- EXERCISE BRIEF
The entries below hold a line with "j101 height 701: [119" and a line with "j103 height 435: [139". Return those lines and all that lie between them, exactly and only.
==============================
Each row is a point on a landscape with many valleys, with its height.
From any point a ball rolls to the lowest of the 2 points nearest to it. It stops when none of these is lower. Distance is the straight distance between rows; heights are no part of it.
j453 height 657: [128 173 104  69 136 100 193 151 122 169 180 144 130 110 114 104 144 125
 176 153 109 140  86 109 121 163 135 159 162 132 172  99 111 160 122 164
  22 105  78 164  75 101 134  74  97  86 143 129 124 125 127 138  64 114
 125 104  98 116 164 158 126 122 190  78  55 151 133]
j110 height 599: [137 122 145 138 190  91 116  17 152 105 175 114  80 128 153 141 125 150
 102 135  90 111 133 147 161 133 100 157 176  94 134  94 145  94  69 152
 156 157 136 115 163 134 105 135 191  80 144 172 145  83 155  83  99  43
 130 126 196 122 112 129  78  79 109 105 121 110 110]
j636 height 544: [103 132 111 109 108 128 154 170 140 131 122 130 200 114 116  89 141 161
 167 116 110 136  79 113 171 141 156 135 156 185 117 121 141 182 109 163
 114  92 103 130 103 142 127  71  66 115 145 150 111 133 135 136 131 125
 142  89 119 129 165 133 123 126 165 100  89 111 124]
j816 height 228: [156 162 154 134 146 134  74 160 189  93 125 103 129 177 119 101 182 162
 133 103 102  92 125 100  92 132 112 119 151 110  83  84 150 151 127 146
 217 113 138  93 154 142 101 125 137 128 135  98 145 127 153 123 165 117
 119  64 151 137  83  86 118  98  65  95 145 132  97]
j630 height 239: [150 153  94  87 163 156  75 140 152 121 148 100  91 143 135 103 196 152
 156 132  79 136 120 130 102 129 138 113 175 141 106 104 130 119 131 157
 166 120 116 102 150 106 140 151 144 110 156 112 125 130  93 119 216 131
 198  72 141 137 115 111  87 148  89 100 164  82 112]
j814 height 407: [122 121  98 119 127 132 128 124 113 111 117  77 111 114 150 105 135 148
 154 126 140 155 199 152  92 159 105 130 118  96 109 133 104 144 176 127
 169 127 114 114 148 145 131 131 158  89 142 127 107 153 125 124 128 125
 121 129 135 138 109 144  98 125 132 120 112  90 110]
j32 height 521: [138 111 142 154 137 106 152  96 111 140 103 125  81  91 130 133 103 143
 128 136 142 200 127 125 137 173  86 101 106 115 106 169  75 187  98 157
 194 139 154 116 129 123 187 167 174 124 156 131 158  96  91  69 142 127
 121  87  95 144 101 135  98 135  82 156 129 114 165]
j334 height 363: [128  99 120 151  89 151 139 128 111 119  78 136 170 145 133 161  88 111
 104 139 146 130 108 158 176 105 101 155  94 144  95 174 125 123 121 152
  77 145 164 133 129 144 142 153 120 185 142 155 126 126 125 128 202 166
  91 172 118 151 149 136 163  93 103 164 141 133 118]
j148 height 349: [136 164 135  94 119 115 151 149 144 119 114 144 124 109 130 125 153 148
 121 134  63 156  74 121 212 152 129 110 181 180 121 124  89 201  52 165
 129 151 122 112  85  84 142 105  92 157 152 165 160 127 125 150 199 132
 173  50 106 142 155 147 136 127 130 140 111 126 150]
j280 height 110: [187 172 139 140 182 137  60 107 163  95 128 120  89 170 143  92 171 138
 129  95  85 112 134 126 105 135 135 138 174 112  93 106 147 123 122 141
 217 111 137 102 161 125 112 156 142 140 144 118 131 142 101 113 207 131
 166  67 145 147  86  98  84 115  70 101 117 110 115]
j626 height 767: [132  99  95 166  91 186  90 154 115 144  78 129 174 166 168 149 112  78
  90  95 167  72 174 152 131 139 172 151  26 135 132 124 129 107 185  70
 147  92 157 149 104 141 140 140  91 148  96 131 110 144 112 163 110 172
 111 174  78 141 141 160 143 171 126 137 118 152 109]
j443 height 901: [130 128 139 144 153 102 140  95  80 164 150 164 150 110 108 134 128  99
 116 185 113 166  74 153 177 121 102 159 192 112 172 135 114 143  71 181
  18 151 145 133  97 121 145 138 107 151 157 146 138  98 153 124 174 108
 127 132 167 117 140 119 120 106 143 137  99 138 142]
j385 height 914: [122 129 169 143 115  84 136  93  79 171 130 166 148 111  85 134 113  99
 123 193 169 170  96 152 131 104  87 136 171  85 152 149 106 138  79 160
  17 151 170 122  97 133 168 122 148 142 134 109 139  90 167  97 162 151
 107 137 173 127 137  94 145 107 155 139 129 135 142]
j403 height 263: [170 116 128 169 104 198  99 110 132 111  95 112 160 159 147 160  95 115
  80 129 136 113 147 143 141 101 119 152  65 133 113 169 158  85 157 110
 109 154 169 116 141 108 140 173 131 204 127 123 127 156 138 153 172 153
  93 180  81 152 144 127 168 134  78 162 141 146  96]
j170 height 556: [145 151 134 136 167  68 140  56 149  89 129  98  80 102 149 107 130 165
 135 106  78 146 141 111 150 165 120 144 164  92 122  93 147 145 109 142
 210 127 131 119 169 132  93 136 178  73 154 161 134 100 131  88 116  78
 146  95 159 159 107 135  75  97 107  81  81 100 115]
j438 height 838: [103 128 178 186 147 138 137  58 124 124 113 128 117 141 106 141  90 154
  95 174 169 150 135 140  91  63 105 124 132  64 151 154 156  76 138  59
 112 194 196 120 114 116 140 158 208 125 143 108 150 146 179 121  69 113
  97 179 152 118 104 103 160 121 144 173 131 144 127]
j553 height 771: [126 123 186 153 146  94 161  38 139  84 112  88  54 121 148 121 107 125
  73 103 148 132 161 137 133 129  98 138 148  50 115 145 117  85 145  87
 177 151 140 176 170 128 112 162 166 108 135 186 116 137 136 105  76 111
 102 138 153 109  84 112 149  80 124 144 114 162 119]
j546 height 147: [113 127 114  75 141 112  95 151 141 116 179  92 105 132 120 138 157 186
 142 175 107  96 147  90  88  96  91  73 128 136  92  89 137 116 104 147
 144 150 108  84 142 125 115 127 187 104 155 102 120 110 149 137 106  80
 151 112 159 115 113 119  77 124 113 114 151 103 135]
j63 height 889: [113 139 174 128 110 102 127  87  87 160 107 123 137 113 102 153 110  94
 123 161 202 158 155 170  83 117  89 129 154  41 123 139  99 106 126 116
  44 162 191 151  90 142 185 139 181 123 131 105 129 109 180 102 134 156
  87 171 176 146 128 107 130 109 142 171 151 141 139]
j347 height 317: [105 134 125 115 111 132  94 179 171  96 101  73 174 153 118 108 173 189
 162 104 107 108 125  94 103 123 111 108 142 119  66  90 120 167 141 145
 184 113 121 115 141 161 128 102 145 104 147  94 126 123 177 135 121 120
 115  81 144 151 102  93 109 105 111 109 153 137  96]
j893 height 791: [117 123 127 181 131 190  88 129 107 115 119  90 153 157 167 141 113  99
  74  90 175  94 190 144 119 118 155 116  65  70 148 140 118 111 211  81
 152 121 154 154 108 136 118 128 111 145 107 152 137 132 156 152  80 145
 104 174 119 135 128 136 158 148 117 190 143 160  91]
j529 height 813: [111 130 165 181 145 185 104  73 110 118 107 100 124 144 143 140  96 121
  67 125 180 113 181 134  96  89 132 119  91  56 147 161 142  87 178  64
 120 158 176 152 117 118 123 165 162 132 130 152 139 155 166 140  65 121
  95 194 138 127 115 131 166 128 140 185 125 173 103]
j963 height 249: [180 155 124 160 190 129  94  63 132  94 122 119  91 158 144 153 142 113
 117 113  72 139 109 157 189 134 133 148 175 117 111 134 128 111  85 142
 185 147 146 113 155 122 145 182 157 137 163 166 112 122  88  80 207 115
 167 112 144 167 102 111  66 102  80 123 100 105 137]
j802 height 395: [123  91 151 150  92  99 122 168 107 145 114 156 154 109  95  99  94 140
 146 119 139 151 102  81 176 104 123  97 139 187 111 146  99 177 100 159
  98 161 106 107 137 140 138  63  93 169 115 168 135  76 130 106 169 162
 142 139 141 138 162 127 219 129 160 143 194 119 125]
j827 height 865: [115 145 175 157 119 149 104  53 102 170 119  97 124 120 115 148 106 125
 123 164 180 136 168 154  70 101 105 124 134  62 119 134 123  73 147  89
  70 213 218 115  92 143 177 154 216 126 145  82 130 133 213 115 122 141
  90 172 156 122 133 108 130 126 128 175 159 119 117]
j962 height 535: [130 138 147 155 111 138 140 172 141 130 131 179 123 126 116 136 111 133
 100 156 150 137 136 111 112  89 134  98  98 137 160 176 152 106 124 102
 123 126 115 122 139  90  90 151 125 169  81  74 158 161 100 127 134 124
 144 121 119 117 123 100 146 157 126 130 143 141 159]
j485 height 641: [142 133 134 151 203 127 103  34 146 128 168 143 100 142 129 154 152 141
 107 159 100 129 112 172 136  78 112 138 189 101 158 148 158  43  86 132
 115 162 158 111 149  99 150 168 187 109 167 151 141 132 134 104 135  84
 148 148 183 112 115 105  80 120 113 126 115 123 108]
j7 height 291: [139 123  87 115  61 163 104 168 150 142 128 154 157 129 140 114  98 129
 150  99 138 131 122 107  86 128 141  76  93 181 133 128 115 127 153 120
  98 172  86 129 181 129 112  71  94 127  69  82 151 141 111 160 158 181
 139 154  73 128 174 103 188 163 116 101 198 113 112]
j206 height 632: [125 121 115 110  79 117 119 108  97 184 123 156  91  82 104 106 113 115
 153 163 153 164 128 136  92 126  95  99 103 158 113 146  88 149 114 186
  70 181 153 100 137 132 189  87 139 155 105 111 152  82 116 127 215 201
 148 122 115 127 154 112 170 164 103 146 203  96 125]
j379 height 533: [135 190 174 119 123 122 138 169 200 113 121 176 104 134 126 122 154 130
  93 114 102 134 106 119 152 145 143 123 165 148  94 133 132 143  80 133
 180 114 122 124 122  93  76 159  85 137 130 104 155 145 110 118 182 114
 145  40 104 138 106  99 121 101  77 120 138 145 140]
j655 height 345: [142 118 155 109 181  85 152  46 151 124 160 178  72  92 162 125 114 123
  88 102  82  94 140 130 129 125 160 188 159 136 157 116 193  81  98 103
 160  88 133 170 157  99  81 191 120 115 135 139 118 117  82 122  79  92
 145 127 161  88 112 160 100 111 139  94  59 153 138]
j540 height 346: [138 118  90  81 118 154  93 158 128 141 135 106 106 110 117 111 169 176
 165 139 108 151 148 122  88 116 122  88 135 148 104  98 113 137 138 166
 158 141 108  69 160 121 138 140 166 124 129  97 144 147 115 150 193 134
 159 102  75 122 137  97 141 176  99 125 197  87 106]
j532 height 778: [143 158 117  98 134 102 202 147 127  93 126 139 112 102 141 158 127 104
 142 117  71 130  88 156 168 184 162 181 131 170 139 109 139 152 116 112
 117  71 117 141 129 114 120 159  99 140 153 155  79 136 115 110 127  91
 125  81 111 115 143 184  80 118 160 118  48 113 176]
j338 height 584: [135 100 127 145 129 147 127 170 109 133 121 177 151 135 106 150 123 117
 109 144 129 108 118 122 171  93 161 132 113 178 164 162 157 122 107 131
 115 113 120 120 128 104 113 139  94 165 105 135 134 147  84 131 158 135
 144 142 130 119 131 138 128 158 133 127 110 129 166]
j591 height 712: [111 104 138 114 153  89 168  77  81 138 149 137 110 110 136 143 137 119
 117 160 123 133 136 143  92 115 115 168 135  88 181 124 168 102 130 102
  89 135 126 148 123 106 127 137 176  73 136 146 140 126 105 116  65  93
 113 173 176  98  98 154 116 103 158 102  70 150 135]
j101 height 701: [119 144 117 102 141  97 209 137 109 158 155 163 131 108 120 121 131  62
 169 150 110 111  77 111 138 176 167 183 122 159 169  93 157 163 125 137
  54  77  99 162  59 120 148  98  73 110 131 170  92 145 114 156  60 100
 133 105  91 111 168 170 116 162 186 103  45 150 174]
j103 height 435: [139 161 143 122 107  89 199 145 124 145 130 152 124  95 134 108 134 101
 120 148  89 166  72 123 215 184 105 134 155 173 118 129  70 205  58 157
  80 135 116 137  69 122 144  92  72 169 141 172 141 124 157 160 161 111
 137  73 104 124 160 155 147 104 166 147  90 130 134]
j730 height 470: [117 160 145 108 126 107 165 154 168 121 147 146  83 113 124 122 150 144
 112 151 131 137 131 117 115 137 109 112 139 116 137 141 141 112 106 122
 144  99  95 138 140  97  81 153 123 111 128  95 134 145 120 125 115 100
 136  88 136 116 105 108 117  99 114 101 125 142 131]
j988 height 593: [ 97 135 121 112 132 119 196 165 130 128 138 104 134 138 115 137 131  97
 141  84 186 101 151 164  78 137 137 125 123  70 117 131  90  98 197  76
 107  94  98 200 106 155 110 114 100  81 107 148 143 136 122 153  61 161
 121 163 112 126 113 152 130 118 146 153 111 155 136]
j645 height 353: [150 132 141 171  94 163  84 145 148 108 121 129 157 164 154 140 103  88
  89 103 144 124 152 120 120 103 127 129  64 143 118 150 157 104 172 105
 157 141 127 133 139 116 116 128  96 203  73  72 139 145 125 141 140 150
 101 152  79 141 148  95 177 139  67 150 188 146  88]
j190 height 472: [131 123 150 127  89 110 142 188 131 155 136 154 157 102 123 104 107 148
 139 130 134 168  98  72 162 107 105  67 147 173 161 169  96 177  93 131
  70 151  93 111  92 107 126  55 133 152 100 162 150 108 130 134 116 151
 160 112 122 112 174  97 195 147 214 119 143 133 140]
j266 height 538: [120 125 166 140 140 140  93 119 143 125 137 102 109 164 104 135 118 117
 123 146 153 120 160 120 129 105  77 117 131  89 104 129 110 105 123 156
 154 173 165 106 123 157 143 145 150 137 119 105 119 115 175 103 143 122
  81 144 167 121 102  92 128  92  75 143 193 134 104]
j632 height 373: [123 110  94 135  88 168  93 187 116 162 133 157 168 114 142 107  76 135
 134 114 151 136 122  99  75 120 159  57  79 164 145 126  85 124 170  92
  87 144  90 133 138 125 126  59 135 138  53 120 161 120 140 139  87 190
 145 175  93 155 165 110 192 188 167 139 190 128 130]
j588 height 547: [ 91 146 130  95 123  85 201 173 130 139 146 116 125 122 109 115 137 117
 137 112 151 150 109 143 104 150 109 123 155  87 107 132  77 129 150 116
  87  88  79 182  98 142 123  98 102  81 126 140 124 116 145 127  65 146
 118 126 129 132 115 125 129  89 159 129 122 147 136]
j786 height 631: [128 136  90 135 102 154 153 168 157 143 119 139 182 154 142 144 102  71
 148  66 201  88 126 154  80 146 158 108 101  76 123 139  86  90 170  83
  95 119 109 191 104 182 126  68  77  79  73 112 158 140 117 166  72 198
 112 181  90 127 142 132 126 140 132 127 143 163 112]
j499 height 795: [ 98 111 179 166 165  96 150  96 111  97 102  99  94 126 127 139  98 113
  92 106 163 164 166 153 151 141  97 130 131  46 110 151  80 137 152 105
 164 134 143 161 131 160 122 160 147 126 137 180 128 113 149  98  89 110
 104 140 169 147  99 126 132  90 124 185 139 152 127]
j212 height 509: [135 175 130 101 179  72 147  74 154 102 141 140  88  90 149 136 154 173
 132 139  47 173 115 118 172 176 147 114 171 123 152 101 133 163  88 157
 182 114 122 107 145  78 103 165 162  86 182 144 145 108 107  98 127  86
 177  60 119 162 134 136  76 127 123 120  89 125 136]
j678 height 205: [112  93 109 155  88 137  98 194 120 104  95 123 182 143 120 108 125 164
 119 102 136 138 141 104 134 118 160 106  81 172  98 130 126 148 179 113
 176  99 100 120 145 128 131 104 108 155 108 125 140 143 119 127 131 147
 128 124  89 173 147 132 171 165 148 156 164 115 116]
j677 height 450: [129 125 153 158 116 138 154 131 124 116  99 150 102 133 133 154  86 108
  95 152 147 174 116 144 166 126  87 137 110 141  90 175 100 155 107 149
 149 151 165 121 135 123 163 151 143 178 121 127 149 124 108 101 177 148
 108 109 102 155 107 112 134 117  64 167 167 139 132]
j924 height 832: [ 94 105 132 120 130 116 137 136 152 121  77 139 176 118 118 122 137 141
 172  78 123  87 124 108 118 149 198 177 109 179 120 117 178 152 155 116
 191  35 132 132 102 171 120 150  90 108 149 109  81 148 108 130  56 115
 149  80 121 137 129 157  81 177 164  95  65 119 132]
j894 height 713: [139 127 105 108 134 144 128 150 154 140 121 145 129 133 144 128 146 104
 142 113 148  73 153 160 118 134 142 170 134 130 158 130 164  96 145 111
 130  76 138 152 123 139 102 155  77 105 139 105  94 150  78 147 128 131
 112 151 128 105 117 146  84 121 111  75  82 141 130]
j724 height 476: [109 100 106 117 144 152  94 113 102 123 133  72  93 113 158 129 135 163
 125 141 139 130 223 117  59 113 127  81  77 101 114 115 126 127 162 100
 188 129 105 117 157 123 108 146 191  93 119 121 129 153 147 148  69 111
 137 133 139 133 119 142 148 155 173 165 131  96 112]
j147 height 256: [182 148 124 134 180 100 127  62 148  87 122 133  93 113 171 133 117 112
 114  59  79  95 113 160 174 148 153 205 158 124 143 106 190 105 109  96
 172  94 150 155 154 123  90 179 123 132 167 167  77 121 105 102 131  77
 123 139 147 125 129 161  60  93 122  95  43 125 146]
j592 height 440: [104 125 107 115 100 137 126 198 114 152 126 150 152 104 135 120 105 168
 144 137 163 166 130  97  95  98 121  48 108 148 154 146  91 145 150 112
  81 114  83 129 100 110 126  70 156 124  86 130 157 131 130 131  83 160
 163 144  88 136 159 107 170 173 224 139 148 132 144]
j50 height 630: [136  96  69  91 137 158 114 167  92 159 123 158 158 122 106 132 132 122
 162 157 126 102 123 132 143 111 170 136 127 181 183 123 159 126 141 151
  88 120 118 117 137 132 147  93  95 122 112 149  99 129  70 150 168 171
 156 180 130 117 128 164 125 185 132  97 102 108 146]
j434 height 667: [133 104  69  95 150 160  96 135  92 150 162 114 140 129 112 132 147 132
 164 163 118 113 147 152 112 113 134 129 146 139 169 124 145  99 143 160
  88 136 126 101 140 132 149 122 130 103 138 132 111 123  95 142 182 146
 137 177 168 106 115 154  90 144 111 100 123  94 115]
j617 height 592: [147 108 136 128 107 175  62 116 132 142 148  54 141 177 131 138 148 118
 137 119 153  43 181 123 109 122  95 119 132  91 113 108 120  81 128 153
  91 187 185 105 120 169 148 122 136 117 161 106 103 110 183 137 150 139
  75 184 155 109 119 123 108  82  96 123 170 128  98]
j245 height 376: [138 128  69 117  68 161 103 130 137 126 128 137 128 142 131 116 124 105
 143  98 126 120 129 145 102 125 116 135  90 170 112 128 124 121 157 153
  97 177 123 112 174 142 122  95  87 142 106  91 143 129  98 170 228 186
 131 150  83 128 154 106 170 126  59 119 195 110  98]
j197 height 145: [182 139 120 156 154 126 132 105 125  77  84 102 129 139 160 154 122 112
 128  92  86 119 105 166 195 154 125 188 153 105 114 124 143 138 102 120
 166 114 167 130 154 151 113 180 133 150 176 179  85 134 118  98 193 107
 109 144 137 155 117 139  72  70  97 112  59 116 139]
j907 height 477: [126 168 173 151 155 153 101 108 161  96 118  84  80 171 153 126 116 104
  93 109 165 139 170 114 108 125  92 116 114  69  96 145 114 133 168 119
 217 156 158 141 112 150 131 124 136 172  90  92 135 135 171 125 102 129
  83 131 126 132 108  80 159 110  64 171 199 160  89]
j684 height 634: [147  82  82 116 120 173  78 139  94 147 149  73 171 153 108 134 148 135
 164 132 142  46 178 115 117 120 136 127 126 134 134  88 128 104 146 152
 116 151 136 104 136 168 153  98 125  88 135 110  97 113 140 159 135 154
 102 191 159 101 101 157 110 127  98  98 151 110 109]
j652 height 419: [142 158 142 155 117 163  60 128 147 109 138  65 137 184 165 142 133  89
 104  97 139 121 163 100 106 115 117 107  94 103 110 114 148 119 180 112
 196 161 129 117 127 131 118 105 114 190  63  64 132 122 185 142 103 143
  94 155 104 114 130  84 198 141  64 162 216 143  83]
j698 height 609: [107 161 139  86 136  62 194 131 117 154 183 134  99 100 114 108 152 127
 126 164  85 163  91 122 136 179 108 157 161 116 156  86 104 147 118 158
  63 113  85 162 104  97 105 111 111  78 156 141 134 106 161 128  69  98
 114  88 127 128 127 148 110  82 159 105 101 152 129]
j798 height 684: [129 140  82  97  99 130 121 126 109 151 130 158 112 112 106 112 134 116
 153 144 112 124  95 133 142 100 117 122 155 168 146 159  98 133 106 179
  32 183 124 110 138 121 160  72  91 161 133 147 137  87  80 139 233 189
 187 142 152 105 156 131 169 136 134 124 153  95 133]
j941 height 441: [124 197 121  62 151 113 132 134 153 109 141 148 116  93 149 132 165 168
 135 133  49 155 104 123 185 156 151 117 183 156 164 105 123 157  94 152
 122  99 111 126  93  47 116 145 105 127 168 121 134 144 101 153 148 105
 193  40 114 131 175 159  99 157 167 122  98 132 154]
j568 height 497: [177 116 119 153 155 159  65  96 110 127 163 109 101 154 116 130 152 143
 118 134 127 102 189 127 105  97 140 115 119 127 131 123 153  80 147 135
 196 145 117  70 173 120 120 166 161 165 115 116 130 163 119 131 164 115
 129 137 138 108 107 123 146 157  88 146 151  98 105]
j475 height 739: [129 119 125 106 155  75 205 108  79 130 156 172  90 103 132 160 125  69
 134 148  79 133  86 136 137 158 165 193  99 154 190  99 174 140 126 105
  65  90 121 155 105  94 137 156 127 121 139 170 106 132  85 135  73  84
 127 107 113  93 143 191 110 154 184 120  26 159 183]
j83 height 674: [147 137 134 119 161 142 124  65 132 151 139 138 108 125 131 141 143 137
 111 171 131 111 114 167  85  79 118 161 176  90 185 147 178  56 117 101
  83 157 172 119 123 105 135 163 184  97 170 133 146 151 129 132 122  98
 119 189 166 101 110 124  87 112 114 100  82 142 120]
j570 height 745: [105  96 180 130 150  64 183  57 129 116 159 105  78 108 138 122 124 114
  85 135 101 147 128 136 135 138 106 163 146  75 144 110 151  88 110  96
 129 131 110 182 158 115 102 152 163  78 128 178 132 110 145 113  49  87
 114 129 171 104  87 120 138  73 148 135  96 165 133]
j530 height 580: [123  96 150 121 116 124 108 115 106 181 120 120  87  80 110 116 114 142
 151 146 160 198 138 125  95 139  94  73 100 136  94 144  84 174 112 184
 161 148 161 108 119 127 211 132 168 138 119 104 160  88 117 101 163 162
 112  98 107 137 139 115 137 167  91 168 213 102 142]
j859 height 416: [111 111  40 104  55 164 113 156 147 132  79 127 195 155 130 117 117 124
 173  76 155 119 125 150 107 162 175 149  72 195  82 131 128 135 182 108
 131 111 128 149 151 186 162  69  64 122 106 106 116 154 102 157 133 184
 133 135  64 152 149 152 145 156 161 111  99 108 115]
j408 height 598: [101 137 146 117 107 103 201 171 171 148 143 140 158 120 111 108 149 100
 141  98 144  97  68 110 128 158 160 139 140 131 126 112 123 123 118 114
 116  52  76 181  83 139  95  97  53  63 119 121 119 140 147 154  43 116
 125 108 114 118 137 119 107 109 162  98 122 135 152]
j518 height 850: [107  71 119 175 141 117 158 135  62 113 102 132 171 142 132 143  97  98
 121 134 130 152 108 167 199 148 129 155  95 128 110 123 117 174 115 127
 116  94 119 141 112 154 139 157 110 150 144 210  95 121 128 106 120 100
 104 150 141 142 135 176 119 105 179 151  80 113 153]
j484 height 581: [110 133 169 156 108 153 152 166 141 132 128 184 152 141 119 135 102 105
 114 143 169 123  94  99 109  77 144  91 104 118 192 168 132 116 124  75
  96 126 112 141 108 127  86 113 143 136  62  84 157 154 133 125  72 148
 123 161 140 115 118  88 145 136 147 112 151 164 176]
j413 height 430: [162 119 117 141 123 162  89 146 105 135 159 136 100 132  93 131 151 140
 132 143 114 146 133 103 109 103 151 109 132 157 121 125 131  87 137 150
 161 161 111  60 181 108 133 146 158 178  96 101 156 140  97 137 198 127
 165 132  92 133 125 120 191 192  82 173 217  93 121]
j171 height 807: [107 153 126  85 138 103 171 118 165 109 132 129 135  88 133 108 134 131
 167  90  83 119 106 128 133 172 170 189 150 163 140  96 180 146 155 117
 150  49 118 150 128 134 102 156  97  94 172 122  83 129 118 115  76  93
 138  72 118 134 150 182  69 129 148  86  49 119 152]
j401 height 278: [ 97 128 133  80 112 106 103 183 137 137 159 112 111 125 107 133 126 160
 154 175 132 123 122  82  92 102  79  53 125 126  85 118  87 138  92 149
  92 173 114  93 110 135 132 106 173 120 116  82 119  87 164 126 111 124
 134 131 149 119 120  93 101 126 138 122 187 126 159]
j446 height 487: [ 90 117  82 104  72 140 141 164 144 128  74 123 218 138 113 100 129 152
 181  86 142 125  75 127 148 144 182 144 118 205  84 146 133 167 139 130
 126  89 117 134 117 166 167  56  73 131 137 156 108 156 114 125 109 153
 147 110  88 146 168 139 139 142 195 120  77 109 119]
j356 height 532: [147 121 133 150 148 161  83  63 109 116 165  87  67 149 146 136 135 144
 102 148 141  84 205 112  73  98 109  94  99 105 121 118 150  86 125 115
 192 170 132 101 166 133 110 138 190 132 104 106 126 169 155 138  96  96
 108 141 164  86 103 123 138 137 129 143 139 114 105]
j115 height 589: [126 118 137 140  98 128 156 183 164 133 134 157 197 143 117 107 150 123
 136 103 131 107  69 107 163 139 161 136 140 153 129 117 135 150  96 148
 138  91 104 150 104 145  90  83  49  95 122 116 115 132 141 146 116 115
 112 109 139 122 144 106 110 105 130  95 133 133 127]
j8 height 316: [117  90 127 153  75 111 105 179 118 112  95 127 199 135  86 100 123 178
 167  88 127 130  83  69 147 110 155 106 139 175  92 116 113 172 138 146
 150 135  98 108 160 160 138  52  88 140 131 135 127  92 136 116 147 153
 126 139 129 147 146 129 206 133 143 135 193 119  92]
j516 height 388: [ 95 157 168 108 132 100 146 156 161 142 151 147  79 115 101 132 132 146
 120 176 132 174  96  99 132 137  81  86 155 115 128 145  93 150  67 161
 122 154 142 109 100 112 118 128 149 111 113  98 148  99 165 108 120 115
 120  85 147 114  98  84 125 103  98 124 180 152 145]
j586 height 741: [150 116 115 145 122 154 101 138 139 151  84 154 126 140 159 141 118  93
 117  98 166  54 189 151 101 133 145 166  68 141 147 137 156  98 162  69
 146  82 151 138 115 148 116 182  79 155 112  87  95 166  78 160 126 152
 110 165  78 100 121 155 117 157 117  98  92 152 116]
j387 height 277: [145 106 114  80 147 139  80 174 149 128 140 113 171 137 104 137 161 186
 152 133 120  50 130  57 113  87 158  93 134 177 127  73 166 131 128 144
 170  93  94 109 149 124 100 125 139 109 143  78 118 113 128 148 112 101
 159 121 154 109 108 136 107 165 113  85 151 117 134]
j597 height 320: [120 113  75 110 100 162 106 158 120 113  92 111 146 121 145 116 128 152
 152 114 132 141 177 153 109 158 139 142  77 158 102 131 134 146 186 104
 164  98 115 119 158 137 131 136 122 137 118 106 102 166 106 141 146 139
 131 121  80 151 134 153 122 163 150 123  97  87 131]
j748 height 877: [121  86 126 177 165  97 154  94  54 134 144 158 146 116 118 158 106 113
 110 177 109 180  96 157 212 143 119 141 145 144 152 134 127 169  74 161
  72 134 118 117 109 118 140 155 117 175 148 182 134 110 132 112 146  85
 131 124 148 126 133 153 122 122 174 149  78 132 159]
j879 height 825: [ 90 105 147 171 133 110 181 157  97  96 111 142 137 145 122 138 105 106
  83 121 151 156 117 151 169 136 126 129  85 111 103 162 104 140 137  91
 143  82 114 152 115 134 119 151 119 153 117 175 127 137 121 114  97 120
 116 131 126 160 128 145 136 113 162 176 124 136 149]

For each start below, name the point where the ball stops.
j171 | j588
j553 | j148
j115 | j678

Call two points neighbours if one is among the 2 nearest of the other. Go from one point of each pair to the other, from neighbour to neighbour, staying as low as possible. Name the highest point that can't be avoided.
j280 / j588 | j408
j280 / j678 | j356
j148 / j678 | j636
j7 / j678 | j190
j546 / j280 | j347
j197 / j280 | j963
==============================
- EXERCISE RESULT
j101 height 701: [119 144 117 102 141  97 209 137 109 158 155 163 131 108 120 121 131  62
 169 150 110 111  77 111 138 176 167 183 122 159 169  93 157 163 125 137
  54  77  99 162  59 120 148  98  73 110 131 170  92 145 114 156  60 100
 133 105  91 111 168 170 116 162 186 103  45 150 174]
j103 height 435: [139 161 143 122 107  89 199 145 124 145 130 152 124  95 134 108 134 101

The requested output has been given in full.